Required work>
Of the entries that follow, how many lines hold the string "below"? Write the number and nothing more.

Extracted records>
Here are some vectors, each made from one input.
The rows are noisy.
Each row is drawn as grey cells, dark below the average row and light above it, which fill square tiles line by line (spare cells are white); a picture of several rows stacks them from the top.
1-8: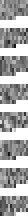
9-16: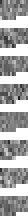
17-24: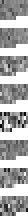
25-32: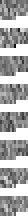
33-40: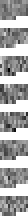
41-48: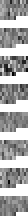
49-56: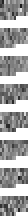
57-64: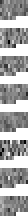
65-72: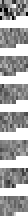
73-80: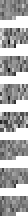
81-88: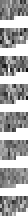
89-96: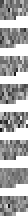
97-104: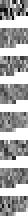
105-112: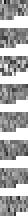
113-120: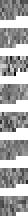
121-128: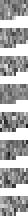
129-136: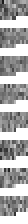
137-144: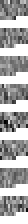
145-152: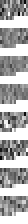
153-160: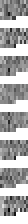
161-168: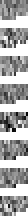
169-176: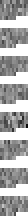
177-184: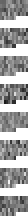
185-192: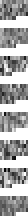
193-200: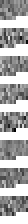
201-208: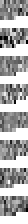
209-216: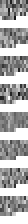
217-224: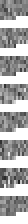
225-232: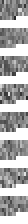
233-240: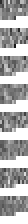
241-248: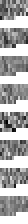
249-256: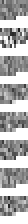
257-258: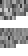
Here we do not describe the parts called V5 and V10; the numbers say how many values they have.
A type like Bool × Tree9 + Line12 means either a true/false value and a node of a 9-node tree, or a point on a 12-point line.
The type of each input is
Bool × Bool × Bool × V5 + Label6 × (Line8 + V10).
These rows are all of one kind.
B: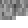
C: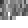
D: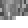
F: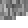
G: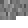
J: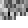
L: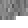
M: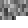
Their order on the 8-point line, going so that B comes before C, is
L, B, J, M, C, D, F, G.
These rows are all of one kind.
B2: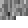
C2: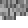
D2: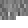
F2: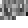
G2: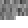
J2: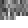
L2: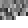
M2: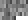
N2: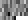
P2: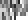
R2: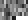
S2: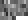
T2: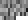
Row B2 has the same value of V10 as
D2, L2, M2 and S2.
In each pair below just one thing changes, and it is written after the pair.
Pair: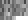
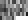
the value of V5
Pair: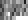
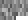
one of the three true/false values
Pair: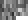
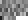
one of the three true/false values
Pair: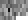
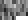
one of the three true/false values

Written reply>
2